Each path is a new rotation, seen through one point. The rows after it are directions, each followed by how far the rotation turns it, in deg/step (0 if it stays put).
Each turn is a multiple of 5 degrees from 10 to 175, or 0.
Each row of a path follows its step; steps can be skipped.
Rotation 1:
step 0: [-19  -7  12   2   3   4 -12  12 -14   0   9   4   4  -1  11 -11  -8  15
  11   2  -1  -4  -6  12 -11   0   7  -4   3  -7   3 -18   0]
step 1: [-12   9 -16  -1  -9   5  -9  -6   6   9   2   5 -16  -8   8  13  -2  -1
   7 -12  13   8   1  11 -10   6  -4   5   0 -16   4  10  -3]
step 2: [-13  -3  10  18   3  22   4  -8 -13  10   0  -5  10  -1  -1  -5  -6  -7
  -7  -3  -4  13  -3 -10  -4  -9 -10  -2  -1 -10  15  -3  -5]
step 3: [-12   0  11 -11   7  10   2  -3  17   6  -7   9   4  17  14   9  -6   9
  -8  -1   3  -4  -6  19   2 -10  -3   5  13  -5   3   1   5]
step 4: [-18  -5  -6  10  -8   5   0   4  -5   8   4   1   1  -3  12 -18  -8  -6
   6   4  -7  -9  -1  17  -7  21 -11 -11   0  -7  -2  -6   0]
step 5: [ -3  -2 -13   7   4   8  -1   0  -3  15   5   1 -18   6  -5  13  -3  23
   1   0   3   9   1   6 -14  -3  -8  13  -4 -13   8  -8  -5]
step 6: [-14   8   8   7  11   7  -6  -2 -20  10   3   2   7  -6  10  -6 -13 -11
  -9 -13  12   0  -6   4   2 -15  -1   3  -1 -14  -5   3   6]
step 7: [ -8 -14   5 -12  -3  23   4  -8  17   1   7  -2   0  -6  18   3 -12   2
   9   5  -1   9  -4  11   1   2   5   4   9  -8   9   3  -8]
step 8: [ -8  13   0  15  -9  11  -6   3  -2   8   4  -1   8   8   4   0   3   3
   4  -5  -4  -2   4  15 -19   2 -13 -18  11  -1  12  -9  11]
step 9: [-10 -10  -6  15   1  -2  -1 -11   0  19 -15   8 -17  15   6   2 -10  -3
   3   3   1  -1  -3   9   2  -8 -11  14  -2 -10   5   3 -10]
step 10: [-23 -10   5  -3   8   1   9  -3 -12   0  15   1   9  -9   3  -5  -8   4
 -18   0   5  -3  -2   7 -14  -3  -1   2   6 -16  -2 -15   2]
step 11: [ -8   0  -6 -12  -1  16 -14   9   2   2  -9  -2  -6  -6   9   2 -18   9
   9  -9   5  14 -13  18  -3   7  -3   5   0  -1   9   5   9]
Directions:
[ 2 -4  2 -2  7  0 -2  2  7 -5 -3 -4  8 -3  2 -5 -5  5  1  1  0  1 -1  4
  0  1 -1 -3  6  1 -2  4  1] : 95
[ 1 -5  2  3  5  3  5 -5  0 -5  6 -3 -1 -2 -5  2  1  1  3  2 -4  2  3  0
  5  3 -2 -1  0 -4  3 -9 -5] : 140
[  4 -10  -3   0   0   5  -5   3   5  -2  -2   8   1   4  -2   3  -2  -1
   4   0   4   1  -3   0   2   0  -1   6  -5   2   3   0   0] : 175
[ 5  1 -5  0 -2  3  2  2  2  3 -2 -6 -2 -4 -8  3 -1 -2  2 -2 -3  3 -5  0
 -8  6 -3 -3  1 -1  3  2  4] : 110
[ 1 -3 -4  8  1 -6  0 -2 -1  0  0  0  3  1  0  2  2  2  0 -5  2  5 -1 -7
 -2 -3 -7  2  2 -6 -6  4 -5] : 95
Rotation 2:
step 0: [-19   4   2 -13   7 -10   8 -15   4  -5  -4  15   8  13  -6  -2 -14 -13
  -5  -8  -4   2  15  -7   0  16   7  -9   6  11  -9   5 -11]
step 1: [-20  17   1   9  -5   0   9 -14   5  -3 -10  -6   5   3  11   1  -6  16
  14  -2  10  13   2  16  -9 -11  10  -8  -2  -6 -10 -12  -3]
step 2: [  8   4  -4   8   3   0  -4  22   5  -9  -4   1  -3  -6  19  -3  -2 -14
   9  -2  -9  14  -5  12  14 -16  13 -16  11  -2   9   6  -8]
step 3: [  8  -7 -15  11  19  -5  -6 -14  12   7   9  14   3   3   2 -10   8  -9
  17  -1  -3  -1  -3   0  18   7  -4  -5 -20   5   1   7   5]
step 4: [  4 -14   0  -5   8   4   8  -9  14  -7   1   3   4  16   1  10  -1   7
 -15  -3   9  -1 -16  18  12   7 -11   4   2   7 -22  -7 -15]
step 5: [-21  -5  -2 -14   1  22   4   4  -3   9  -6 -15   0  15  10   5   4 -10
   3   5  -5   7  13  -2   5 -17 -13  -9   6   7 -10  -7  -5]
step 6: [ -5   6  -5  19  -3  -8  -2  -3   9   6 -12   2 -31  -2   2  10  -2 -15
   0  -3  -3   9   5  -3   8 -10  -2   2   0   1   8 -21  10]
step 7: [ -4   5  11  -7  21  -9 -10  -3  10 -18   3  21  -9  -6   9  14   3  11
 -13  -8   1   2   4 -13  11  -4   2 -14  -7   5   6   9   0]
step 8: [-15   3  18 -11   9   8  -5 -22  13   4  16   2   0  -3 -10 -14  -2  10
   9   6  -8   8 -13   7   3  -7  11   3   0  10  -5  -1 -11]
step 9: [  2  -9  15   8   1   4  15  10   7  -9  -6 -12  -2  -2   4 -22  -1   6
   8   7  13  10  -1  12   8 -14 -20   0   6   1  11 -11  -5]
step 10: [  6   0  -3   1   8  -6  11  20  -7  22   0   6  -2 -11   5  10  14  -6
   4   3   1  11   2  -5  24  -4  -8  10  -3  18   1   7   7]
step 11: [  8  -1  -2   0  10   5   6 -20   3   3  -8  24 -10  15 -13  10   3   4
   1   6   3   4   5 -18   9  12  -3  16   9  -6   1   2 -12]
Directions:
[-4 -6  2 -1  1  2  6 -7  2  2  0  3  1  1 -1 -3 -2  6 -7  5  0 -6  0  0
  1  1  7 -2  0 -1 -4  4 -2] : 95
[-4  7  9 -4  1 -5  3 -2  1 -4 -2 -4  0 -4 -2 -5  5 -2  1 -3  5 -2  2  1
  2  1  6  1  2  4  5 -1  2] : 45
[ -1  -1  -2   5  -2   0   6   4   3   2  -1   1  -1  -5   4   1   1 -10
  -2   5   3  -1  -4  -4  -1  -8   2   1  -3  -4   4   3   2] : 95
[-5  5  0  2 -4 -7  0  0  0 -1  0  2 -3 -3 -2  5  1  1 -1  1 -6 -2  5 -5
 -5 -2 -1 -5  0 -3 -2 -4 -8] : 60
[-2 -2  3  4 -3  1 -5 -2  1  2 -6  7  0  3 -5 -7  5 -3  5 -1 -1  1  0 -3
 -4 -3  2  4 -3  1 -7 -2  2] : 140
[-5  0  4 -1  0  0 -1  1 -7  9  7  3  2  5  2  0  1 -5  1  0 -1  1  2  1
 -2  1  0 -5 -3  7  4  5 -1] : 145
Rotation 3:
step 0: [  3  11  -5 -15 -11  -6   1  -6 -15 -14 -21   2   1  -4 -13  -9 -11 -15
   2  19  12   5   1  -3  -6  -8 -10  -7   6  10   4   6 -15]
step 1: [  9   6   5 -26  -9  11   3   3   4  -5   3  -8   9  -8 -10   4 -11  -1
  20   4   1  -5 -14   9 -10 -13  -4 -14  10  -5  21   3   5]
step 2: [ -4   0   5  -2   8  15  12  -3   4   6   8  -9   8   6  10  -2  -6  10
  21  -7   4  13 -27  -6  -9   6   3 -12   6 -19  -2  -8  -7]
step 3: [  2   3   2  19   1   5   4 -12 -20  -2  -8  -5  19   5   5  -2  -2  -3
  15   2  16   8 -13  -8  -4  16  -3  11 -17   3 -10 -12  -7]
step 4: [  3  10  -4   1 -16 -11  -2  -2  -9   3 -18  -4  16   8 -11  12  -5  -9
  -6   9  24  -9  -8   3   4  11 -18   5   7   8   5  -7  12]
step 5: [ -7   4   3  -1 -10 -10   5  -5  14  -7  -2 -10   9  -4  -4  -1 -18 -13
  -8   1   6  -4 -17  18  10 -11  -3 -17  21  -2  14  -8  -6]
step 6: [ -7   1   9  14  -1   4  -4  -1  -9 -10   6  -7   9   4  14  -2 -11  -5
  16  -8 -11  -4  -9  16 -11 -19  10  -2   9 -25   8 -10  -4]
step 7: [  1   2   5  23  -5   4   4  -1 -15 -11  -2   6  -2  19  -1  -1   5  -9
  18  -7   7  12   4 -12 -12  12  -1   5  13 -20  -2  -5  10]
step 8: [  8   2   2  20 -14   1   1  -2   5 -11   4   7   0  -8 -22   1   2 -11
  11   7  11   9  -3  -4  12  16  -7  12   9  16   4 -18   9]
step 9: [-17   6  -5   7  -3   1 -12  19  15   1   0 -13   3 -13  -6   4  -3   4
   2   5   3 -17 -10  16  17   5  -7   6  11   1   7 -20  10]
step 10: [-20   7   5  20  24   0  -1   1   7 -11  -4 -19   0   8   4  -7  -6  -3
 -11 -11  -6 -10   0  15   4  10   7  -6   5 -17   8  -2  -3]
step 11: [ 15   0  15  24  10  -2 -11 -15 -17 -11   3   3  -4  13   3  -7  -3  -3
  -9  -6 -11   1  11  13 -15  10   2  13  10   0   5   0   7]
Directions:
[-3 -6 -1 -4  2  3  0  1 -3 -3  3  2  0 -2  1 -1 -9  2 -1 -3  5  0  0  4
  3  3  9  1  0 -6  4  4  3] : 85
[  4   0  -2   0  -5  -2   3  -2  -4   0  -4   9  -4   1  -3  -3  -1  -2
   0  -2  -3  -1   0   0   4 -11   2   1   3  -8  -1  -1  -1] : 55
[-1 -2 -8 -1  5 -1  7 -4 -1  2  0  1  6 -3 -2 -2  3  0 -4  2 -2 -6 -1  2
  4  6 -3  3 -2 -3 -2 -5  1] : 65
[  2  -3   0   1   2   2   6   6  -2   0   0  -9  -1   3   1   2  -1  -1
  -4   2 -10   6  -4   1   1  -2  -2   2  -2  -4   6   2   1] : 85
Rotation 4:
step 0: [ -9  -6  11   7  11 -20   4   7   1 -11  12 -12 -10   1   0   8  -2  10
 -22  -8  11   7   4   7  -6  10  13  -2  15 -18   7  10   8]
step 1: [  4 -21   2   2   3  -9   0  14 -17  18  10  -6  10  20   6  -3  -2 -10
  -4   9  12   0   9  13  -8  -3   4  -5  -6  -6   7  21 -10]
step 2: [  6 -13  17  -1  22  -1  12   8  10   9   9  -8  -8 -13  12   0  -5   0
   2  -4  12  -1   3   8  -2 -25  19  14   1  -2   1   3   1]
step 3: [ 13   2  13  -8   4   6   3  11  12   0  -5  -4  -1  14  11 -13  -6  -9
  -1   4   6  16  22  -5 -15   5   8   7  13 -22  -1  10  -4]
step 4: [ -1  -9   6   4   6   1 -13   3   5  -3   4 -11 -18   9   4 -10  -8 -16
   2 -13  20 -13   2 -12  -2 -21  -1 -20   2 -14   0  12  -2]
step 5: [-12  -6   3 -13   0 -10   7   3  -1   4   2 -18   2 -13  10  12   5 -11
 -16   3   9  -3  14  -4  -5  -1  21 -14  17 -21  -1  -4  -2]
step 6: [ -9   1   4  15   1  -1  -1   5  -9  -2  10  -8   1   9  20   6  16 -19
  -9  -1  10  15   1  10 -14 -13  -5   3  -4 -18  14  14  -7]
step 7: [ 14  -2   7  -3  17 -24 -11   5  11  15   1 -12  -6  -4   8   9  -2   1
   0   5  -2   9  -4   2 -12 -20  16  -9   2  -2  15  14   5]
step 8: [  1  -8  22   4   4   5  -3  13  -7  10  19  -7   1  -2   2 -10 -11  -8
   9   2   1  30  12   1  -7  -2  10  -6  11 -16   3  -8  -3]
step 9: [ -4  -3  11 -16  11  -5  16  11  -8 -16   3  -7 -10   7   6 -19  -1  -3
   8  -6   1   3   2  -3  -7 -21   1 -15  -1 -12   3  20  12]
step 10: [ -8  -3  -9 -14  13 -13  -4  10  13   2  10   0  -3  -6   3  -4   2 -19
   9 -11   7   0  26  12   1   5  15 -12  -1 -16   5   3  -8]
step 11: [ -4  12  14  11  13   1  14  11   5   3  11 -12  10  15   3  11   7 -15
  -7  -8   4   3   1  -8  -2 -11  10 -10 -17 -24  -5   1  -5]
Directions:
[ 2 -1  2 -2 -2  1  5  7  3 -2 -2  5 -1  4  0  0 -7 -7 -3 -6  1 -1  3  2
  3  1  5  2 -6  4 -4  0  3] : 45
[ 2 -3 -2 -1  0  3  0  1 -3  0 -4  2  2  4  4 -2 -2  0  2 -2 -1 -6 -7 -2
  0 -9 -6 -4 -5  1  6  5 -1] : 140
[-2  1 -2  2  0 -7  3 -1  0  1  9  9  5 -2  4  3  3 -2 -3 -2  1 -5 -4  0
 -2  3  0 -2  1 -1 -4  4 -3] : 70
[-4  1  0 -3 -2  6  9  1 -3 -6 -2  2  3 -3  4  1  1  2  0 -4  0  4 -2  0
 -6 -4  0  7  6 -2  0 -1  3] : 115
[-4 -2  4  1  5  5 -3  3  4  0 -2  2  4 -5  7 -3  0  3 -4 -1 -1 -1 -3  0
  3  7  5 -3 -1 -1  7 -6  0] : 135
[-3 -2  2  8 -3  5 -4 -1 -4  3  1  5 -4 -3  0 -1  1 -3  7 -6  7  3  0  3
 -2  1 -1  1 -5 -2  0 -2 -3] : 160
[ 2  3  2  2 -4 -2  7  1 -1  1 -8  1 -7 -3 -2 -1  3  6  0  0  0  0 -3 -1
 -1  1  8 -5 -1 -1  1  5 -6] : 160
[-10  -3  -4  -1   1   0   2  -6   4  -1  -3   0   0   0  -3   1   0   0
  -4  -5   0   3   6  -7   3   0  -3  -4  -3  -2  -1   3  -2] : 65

★ ★ ★ ★ ★ ★ ★

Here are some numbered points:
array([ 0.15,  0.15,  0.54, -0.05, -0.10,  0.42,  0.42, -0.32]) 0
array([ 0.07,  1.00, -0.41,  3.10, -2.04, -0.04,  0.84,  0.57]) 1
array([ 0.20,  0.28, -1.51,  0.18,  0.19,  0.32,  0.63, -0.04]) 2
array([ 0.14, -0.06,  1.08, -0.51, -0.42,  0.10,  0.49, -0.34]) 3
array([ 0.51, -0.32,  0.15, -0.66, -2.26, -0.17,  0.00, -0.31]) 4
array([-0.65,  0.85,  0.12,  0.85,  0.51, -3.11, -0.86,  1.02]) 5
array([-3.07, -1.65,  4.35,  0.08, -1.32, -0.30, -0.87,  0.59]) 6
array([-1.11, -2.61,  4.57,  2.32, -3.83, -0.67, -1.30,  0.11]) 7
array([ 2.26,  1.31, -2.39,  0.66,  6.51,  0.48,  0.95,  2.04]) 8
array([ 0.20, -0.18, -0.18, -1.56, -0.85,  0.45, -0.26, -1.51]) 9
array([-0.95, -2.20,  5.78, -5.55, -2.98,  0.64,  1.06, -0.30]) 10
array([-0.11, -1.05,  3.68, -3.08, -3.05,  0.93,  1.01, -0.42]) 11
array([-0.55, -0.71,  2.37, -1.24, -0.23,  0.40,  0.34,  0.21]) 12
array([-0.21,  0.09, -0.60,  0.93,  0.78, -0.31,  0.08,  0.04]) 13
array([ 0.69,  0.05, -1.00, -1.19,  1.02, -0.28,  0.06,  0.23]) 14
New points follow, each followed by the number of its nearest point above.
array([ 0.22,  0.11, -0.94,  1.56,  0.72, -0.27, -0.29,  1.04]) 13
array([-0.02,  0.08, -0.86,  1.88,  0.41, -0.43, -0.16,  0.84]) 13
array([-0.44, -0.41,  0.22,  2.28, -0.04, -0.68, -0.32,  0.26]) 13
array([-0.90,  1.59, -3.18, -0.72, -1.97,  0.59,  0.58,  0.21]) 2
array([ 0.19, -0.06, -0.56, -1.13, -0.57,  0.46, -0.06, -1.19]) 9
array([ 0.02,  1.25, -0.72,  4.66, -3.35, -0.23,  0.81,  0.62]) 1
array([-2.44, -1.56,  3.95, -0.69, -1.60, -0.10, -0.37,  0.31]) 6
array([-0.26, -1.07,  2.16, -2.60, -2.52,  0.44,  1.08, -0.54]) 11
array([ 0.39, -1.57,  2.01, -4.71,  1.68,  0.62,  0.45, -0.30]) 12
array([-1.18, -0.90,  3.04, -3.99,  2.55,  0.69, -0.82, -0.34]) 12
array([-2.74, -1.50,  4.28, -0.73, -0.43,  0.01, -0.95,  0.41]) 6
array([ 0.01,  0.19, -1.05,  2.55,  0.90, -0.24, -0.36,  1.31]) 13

★ ★ ★ ★ ★ ★ ★

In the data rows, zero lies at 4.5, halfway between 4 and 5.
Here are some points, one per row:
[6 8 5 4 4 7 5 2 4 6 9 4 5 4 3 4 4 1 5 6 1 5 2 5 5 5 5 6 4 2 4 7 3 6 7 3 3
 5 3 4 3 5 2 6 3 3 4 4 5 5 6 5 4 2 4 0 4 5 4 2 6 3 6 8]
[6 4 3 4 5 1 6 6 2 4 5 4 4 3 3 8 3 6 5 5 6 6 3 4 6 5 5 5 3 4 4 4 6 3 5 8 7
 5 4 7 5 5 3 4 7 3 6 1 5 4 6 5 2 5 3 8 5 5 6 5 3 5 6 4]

★ ★ ★ ★ ★ ★ ★

**THE PROBLEM:** For the records above, state how many lines contain "followed". Add nothing to the number.

**SOLUTION FOR THIS EXERCISE:** 2